Here is a tiny trained network, its code and every weight. The questions are about switching its units off for an input and a class, where a switched-off unit gives its printed mean instead of its output.

import numpy as np


def w(rows, s, z=0):
    codes = np.array(rows[::2]) - 128.0
    scale = np.full(codes.shape[1], s)
    scale[-1] = z or s
    return codes * scale


def norm(h):
    return h / np.sqrt((h * h).mean(-1, keepdims=True) + 1e-5)


def f(y):
    return np.maximum(y, 0)


def log_softmax(a):
    a = a - a.max(-1, keepdims=True)
    return a - np.log(np.exp(a).sum(-1, keepdims=True))


def net(x, mask):
    res = np.array(x, float).reshape(1, 2) / 4 @ E
    u = 0
    for l in range(2):
        y = f(norm(res) @ A[l][:, :-1].T + A[l][:, -1])
        res = res + np.where(mask[u : u + 11], y, B[l][:, -1]) @ B[l][:, :-1]
        u += 11
    return log_softmax(norm(res)[-1] @ U[:, :-1].T + U[:, -1])


A, B = {}, {}
E = w([
[227,111,101,70,59,78,102],'x0',
[80,47,119,3,237,185,119],'x1',
],0.0041)
A[0] = w([
[62,126,95,103,62,124,148,55],'0.n0',
[59,161,160,149,151,81,151,221],'0.n1',
[76,83,123,79,197,144,108,111],'0.n2',
[134,131,72,62,79,68,3,182],'0.n3',
[141,151,69,138,86,109,117,76],'0.n4',
[65,104,144,108,68,113,115,71],'0.n5',
[121,165,116,191,167,128,114,137],'0.n6',
[155,183,112,135,99,143,109,123],'0.n7',
[65,130,113,128,174,159,110,174],'0.n8',
[166,123,146,173,93,93,168,147],'0.n9',
[134,145,84,158,69,156,142,9],'0.n10',
],0.0065,0.0012)
B[0] = w([
[146,127,120,145,102,69,121,128],'0.n0',
[81,193,156,158,131,154,142,217],'0.n1',
[110,88,53,135,61,93,89,253],'0.n2',
[142,96,139,61,146,140,2,232],'0.n3',
[156,111,137,123,162,95,128,186],'0.n4',
[158,160,156,119,163,125,73,128],'0.n5',
[77,156,100,125,177,162,137,199],'0.n6',
[166,129,100,87,174,101,153,184],'0.n7',
[158,146,128,101,112,100,127,226],'0.n8',
[90,81,60,74,94,115,135,217],'0.n9',
[143,132,59,158,135,91,94,178],'0.n10',
],0.0064,0.0049)
A[1] = w([
[151,148,250,126,139,161,135,178],'1.n0',
[121,139,147,121,132,128,135,82],'1.n1',
[120,81,148,109,143,120,120,192],'1.n2',
[147,115,140,146,110,145,118,47],'1.n3',
[117,139,132,158,133,124,144,178],'1.n4',
[156,85,124,114,120,130,104,252],'1.n5',
[168,102,125,118,100,126,90,145],'1.n6',
[134,97,139,110,113,107,109,178],'1.n7',
[127,152,118,146,135,103,135,47],'1.n8',
[108,156,127,111,123,147,96,46],'1.n9',
[105,115,112,117,140,102,101,245],'1.n10',
],0.015,0.0011)
B[1] = w([
[238,162,161,2,77,194,97,134],'1.n0',
[161,138,121,121,130,100,130,136],'1.n1',
[193,159,95,109,40,97,91,193],'1.n2',
[130,133,143,149,118,137,117,129],'1.n3',
[159,30,145,107,167,125,98,178],'1.n4',
[101,88,42,87,110,117,59,246],'1.n5',
[20,61,118,83,147,169,79,250],'1.n6',
[62,92,156,65,108,140,43,221],'1.n7',
[172,120,137,74,98,116,158,172],'1.n8',
[69,133,138,186,137,133,160,182],'1.n9',
[190,137,184,161,161,114,168,254],'1.n10',
],0.0073)
U = w([
[177,203,213,96,149,252,169,97],'0',
[157,142,139,123,87,191,123,9],'1',
[240,117,67,135,112,57,212,166],'2',
[106,28,66,36,80,109,2,213],'3',
[166,120,193,134,83,145,120,24],'4',
[47,136,146,211,187,142,221,242],'5',
[206,139,164,139,107,174,102,2],'6',
],0.0098,0.0032)

Each question gives the input, the list of numbers given to net, and the class t.
The units are the neurons (one row each of A and B). Each row of codes is followed by its name. A weight is (code - 128) times the scale printed after its matrix; where a second scale follows, it is the last column's (A, B and U).
mask holds one flag per neuron, layer by layer. A switched-off neuron (its flag False) gives its mean, the last column of its row in B, instead of its output. The means were averaged over made-up inputs and are rounded, as every weight is.
A unit's drop is (log p(t) with every unit on - log p(t) with that unit switched off) / (log p(t) with every unit on - log p(t) with every unit switched off).
The circuit of an input: a set's keep is (log p(t) with only the set's units on - log p(t) with every unit switched off) / (log p(t) with every unit on - log p(t) with every unit switched off). Starting from the 12 units with the biggest drops (on a tie, the unit counted first), units are removed one at a time, each time the one whose removal leaves the highest keep (on an exact tie, the one counted first), for as long as the keep stays at least 0.8.
units of the circuit, in order: the units of the circuit, biggest drop first
most important unit: the unit with the biggest drop
top k neurons: the k neurons with the biggest drops, biggest first
k most important neurons of layer l: the k neurons of layer l with the biggest drops, biggest first
drop when u is switched off: that unit's drop, to one decimal
input [-5,-8], class 2: 3 most important neurons of layer 1 -> 1.n6, 1.n7, 1.n8
input [0,-3], class 2: most important unit -> 0.n3
input [-1,-2], class 2: units of the circuit, in order -> 1.n6, 0.n3, 1.n7
input [-4,-8], class 2: units of the circuit, in order -> 1.n6, 1.n7
input [-2,1], class 5: top 4 neurons -> 0.n1, 0.n3, 1.n5, 1.n2
input [-4,-1], class 0: 2 most important neurons of layer 0 -> 0.n2, 0.n9
input [-5,-2], class 0: top 4 neurons -> 0.n2, 0.n1, 1.n0, 0.n9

# # #

→ What the task asks: All of the material above needs to be transcribed verbatim.

→ Result:
Here is a tiny trained network, its code and every weight. The questions are about switching its units off for an input and a class, where a switched-off unit gives its printed mean instead of its output.

import numpy as np


def w(rows, s, z=0):
    codes = np.array(rows[::2]) - 128.0
    scale = np.full(codes.shape[1], s)
    scale[-1] = z or s
    return codes * scale


def norm(h):
    return h / np.sqrt((h * h).mean(-1, keepdims=True) + 1e-5)


def f(y):
    return np.maximum(y, 0)


def log_softmax(a):
    a = a - a.max(-1, keepdims=True)
    return a - np.log(np.exp(a).sum(-1, keepdims=True))


def net(x, mask):
    res = np.array(x, float).reshape(1, 2) / 4 @ E
    u = 0
    for l in range(2):
        y = f(norm(res) @ A[l][:, :-1].T + A[l][:, -1])
        res = res + np.where(mask[u : u + 11], y, B[l][:, -1]) @ B[l][:, :-1]
        u += 11
    return log_softmax(norm(res)[-1] @ U[:, :-1].T + U[:, -1])


A, B = {}, {}
E = w([
[227,111,101,70,59,78,102],'x0',
[80,47,119,3,237,185,119],'x1',
],0.0041)
A[0] = w([
[62,126,95,103,62,124,148,55],'0.n0',
[59,161,160,149,151,81,151,221],'0.n1',
[76,83,123,79,197,144,108,111],'0.n2',
[134,131,72,62,79,68,3,182],'0.n3',
[141,151,69,138,86,109,117,76],'0.n4',
[65,104,144,108,68,113,115,71],'0.n5',
[121,165,116,191,167,128,114,137],'0.n6',
[155,183,112,135,99,143,109,123],'0.n7',
[65,130,113,128,174,159,110,174],'0.n8',
[166,123,146,173,93,93,168,147],'0.n9',
[134,145,84,158,69,156,142,9],'0.n10',
],0.0065,0.0012)
B[0] = w([
[146,127,120,145,102,69,121,128],'0.n0',
[81,193,156,158,131,154,142,217],'0.n1',
[110,88,53,135,61,93,89,253],'0.n2',
[142,96,139,61,146,140,2,232],'0.n3',
[156,111,137,123,162,95,128,186],'0.n4',
[158,160,156,119,163,125,73,128],'0.n5',
[77,156,100,125,177,162,137,199],'0.n6',
[166,129,100,87,174,101,153,184],'0.n7',
[158,146,128,101,112,100,127,226],'0.n8',
[90,81,60,74,94,115,135,217],'0.n9',
[143,132,59,158,135,91,94,178],'0.n10',
],0.0064,0.0049)
A[1] = w([
[151,148,250,126,139,161,135,178],'1.n0',
[121,139,147,121,132,128,135,82],'1.n1',
[120,81,148,109,143,120,120,192],'1.n2',
[147,115,140,146,110,145,118,47],'1.n3',
[117,139,132,158,133,124,144,178],'1.n4',
[156,85,124,114,120,130,104,252],'1.n5',
[168,102,125,118,100,126,90,145],'1.n6',
[134,97,139,110,113,107,109,178],'1.n7',
[127,152,118,146,135,103,135,47],'1.n8',
[108,156,127,111,123,147,96,46],'1.n9',
[105,115,112,117,140,102,101,245],'1.n10',
],0.015,0.0011)
B[1] = w([
[238,162,161,2,77,194,97,134],'1.n0',
[161,138,121,121,130,100,130,136],'1.n1',
[193,159,95,109,40,97,91,193],'1.n2',
[130,133,143,149,118,137,117,129],'1.n3',
[159,30,145,107,167,125,98,178],'1.n4',
[101,88,42,87,110,117,59,246],'1.n5',
[20,61,118,83,147,169,79,250],'1.n6',
[62,92,156,65,108,140,43,221],'1.n7',
[172,120,137,74,98,116,158,172],'1.n8',
[69,133,138,186,137,133,160,182],'1.n9',
[190,137,184,161,161,114,168,254],'1.n10',
],0.0073)
U = w([
[177,203,213,96,149,252,169,97],'0',
[157,142,139,123,87,191,123,9],'1',
[240,117,67,135,112,57,212,166],'2',
[106,28,66,36,80,109,2,213],'3',
[166,120,193,134,83,145,120,24],'4',
[47,136,146,211,187,142,221,242],'5',
[206,139,164,139,107,174,102,2],'6',
],0.0098,0.0032)

Each question gives the input, the list of numbers given to net, and the class t.
The units are the neurons (one row each of A and B). Each row of codes is followed by its name. A weight is (code - 128) times the scale printed after its matrix; where a second scale follows, it is the last column's (A, B and U).
mask holds one flag per neuron, layer by layer. A switched-off neuron (its flag False) gives its mean, the last column of its row in B, instead of its output. The means were averaged over made-up inputs and are rounded, as every weight is.
A unit's drop is (log p(t) with every unit on - log p(t) with that unit switched off) / (log p(t) with every unit on - log p(t) with every unit switched off).
The circuit of an input: a set's keep is (log p(t) with only the set's units on - log p(t) with every unit switched off) / (log p(t) with every unit on - log p(t) with every unit switched off). Starting from the 12 units with the biggest drops (on a tie, the unit counted first), units are removed one at a time, each time the one whose removal leaves the highest keep (on an exact tie, the one counted first), for as long as the keep stays at least 0.8.
units of the circuit, in order: the units of the circuit, biggest drop first
most important unit: the unit with the biggest drop
top k neurons: the k neurons with the biggest drops, biggest first
k most important neurons of layer l: the k neurons of layer l with the biggest drops, biggest first
drop when u is switched off: that unit's drop, to one decimal
input [-5,-8], class 2: 3 most important neurons of layer 1 -> 1.n6, 1.n7, 1.n8
input [0,-3], class 2: most important unit -> 0.n3
input [-1,-2], class 2: units of the circuit, in order -> 1.n6, 0.n3, 1.n7
input [-4,-8], class 2: units of the circuit, in order -> 1.n6, 1.n7
input [-2,1], class 5: top 4 neurons -> 0.n1, 0.n3, 1.n5, 1.n2
input [-4,-1], class 0: 2 most important neurons of layer 0 -> 0.n2, 0.n9
input [-5,-2], class 0: top 4 neurons -> 0.n2, 0.n1, 1.n0, 0.n9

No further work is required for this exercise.